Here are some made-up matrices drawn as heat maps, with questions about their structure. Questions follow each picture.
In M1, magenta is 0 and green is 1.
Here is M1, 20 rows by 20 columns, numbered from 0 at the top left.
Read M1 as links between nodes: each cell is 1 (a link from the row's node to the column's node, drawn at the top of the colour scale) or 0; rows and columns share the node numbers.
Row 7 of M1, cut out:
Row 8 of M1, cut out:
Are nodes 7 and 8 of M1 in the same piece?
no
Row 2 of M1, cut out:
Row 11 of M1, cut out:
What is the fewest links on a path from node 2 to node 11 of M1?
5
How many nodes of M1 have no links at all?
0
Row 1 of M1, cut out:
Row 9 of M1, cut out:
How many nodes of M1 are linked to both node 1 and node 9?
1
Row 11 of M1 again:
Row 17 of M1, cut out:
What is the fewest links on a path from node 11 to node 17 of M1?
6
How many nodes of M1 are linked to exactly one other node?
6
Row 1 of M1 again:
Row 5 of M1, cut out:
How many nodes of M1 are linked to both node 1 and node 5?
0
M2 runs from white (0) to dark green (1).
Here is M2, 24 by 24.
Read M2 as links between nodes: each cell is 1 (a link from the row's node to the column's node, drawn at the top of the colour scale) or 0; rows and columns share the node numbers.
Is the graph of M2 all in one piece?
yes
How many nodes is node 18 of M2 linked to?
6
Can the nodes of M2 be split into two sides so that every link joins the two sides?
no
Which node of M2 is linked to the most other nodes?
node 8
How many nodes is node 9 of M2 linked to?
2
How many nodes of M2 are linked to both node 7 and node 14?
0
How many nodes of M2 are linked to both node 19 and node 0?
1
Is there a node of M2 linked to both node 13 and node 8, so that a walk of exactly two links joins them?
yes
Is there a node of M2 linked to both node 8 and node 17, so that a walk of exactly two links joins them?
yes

..............................

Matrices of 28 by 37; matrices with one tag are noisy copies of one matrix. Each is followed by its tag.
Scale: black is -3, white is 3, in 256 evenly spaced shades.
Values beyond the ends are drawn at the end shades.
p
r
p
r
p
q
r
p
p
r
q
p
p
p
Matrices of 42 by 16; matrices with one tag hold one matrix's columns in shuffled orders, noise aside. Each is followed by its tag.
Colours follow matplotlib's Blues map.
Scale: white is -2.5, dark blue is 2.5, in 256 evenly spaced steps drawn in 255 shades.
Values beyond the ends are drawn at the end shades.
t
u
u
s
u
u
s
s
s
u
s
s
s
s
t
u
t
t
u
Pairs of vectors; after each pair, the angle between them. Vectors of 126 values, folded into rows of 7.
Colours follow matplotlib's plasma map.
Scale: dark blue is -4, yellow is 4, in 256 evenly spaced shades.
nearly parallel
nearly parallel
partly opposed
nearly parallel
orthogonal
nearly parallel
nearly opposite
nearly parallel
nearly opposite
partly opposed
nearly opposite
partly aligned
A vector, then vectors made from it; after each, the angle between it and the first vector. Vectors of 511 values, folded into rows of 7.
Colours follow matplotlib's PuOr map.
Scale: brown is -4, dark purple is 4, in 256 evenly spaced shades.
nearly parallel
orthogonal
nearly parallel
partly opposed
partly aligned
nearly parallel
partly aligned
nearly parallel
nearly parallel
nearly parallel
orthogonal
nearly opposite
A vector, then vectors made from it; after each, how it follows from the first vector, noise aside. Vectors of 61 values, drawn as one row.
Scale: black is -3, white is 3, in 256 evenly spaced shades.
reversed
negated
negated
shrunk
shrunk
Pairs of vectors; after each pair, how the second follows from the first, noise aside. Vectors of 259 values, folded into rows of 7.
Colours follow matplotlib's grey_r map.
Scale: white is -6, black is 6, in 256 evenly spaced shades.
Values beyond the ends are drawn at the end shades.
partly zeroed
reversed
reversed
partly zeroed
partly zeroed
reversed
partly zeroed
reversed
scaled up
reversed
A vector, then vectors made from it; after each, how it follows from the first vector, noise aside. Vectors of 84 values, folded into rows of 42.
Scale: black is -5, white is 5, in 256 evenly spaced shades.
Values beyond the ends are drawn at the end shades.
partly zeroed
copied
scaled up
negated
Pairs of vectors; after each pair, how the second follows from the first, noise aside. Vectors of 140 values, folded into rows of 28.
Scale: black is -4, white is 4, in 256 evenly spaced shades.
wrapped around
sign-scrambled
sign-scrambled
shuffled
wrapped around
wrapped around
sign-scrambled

..............................

What is needed: Everything above from the line with "How many nodes of M1 are linked to exactly" to the line with "Here is M2, 24 by 24.", both included, must be repeated exactly, and nothing outside that range.

Answer section:
How many nodes of M1 are linked to exactly one other node?
6
Row 1 of M1 again:
Row 5 of M1, cut out:
How many nodes of M1 are linked to both node 1 and node 5?
0
M2 runs from white (0) to dark green (1).
Here is M2, 24 by 24.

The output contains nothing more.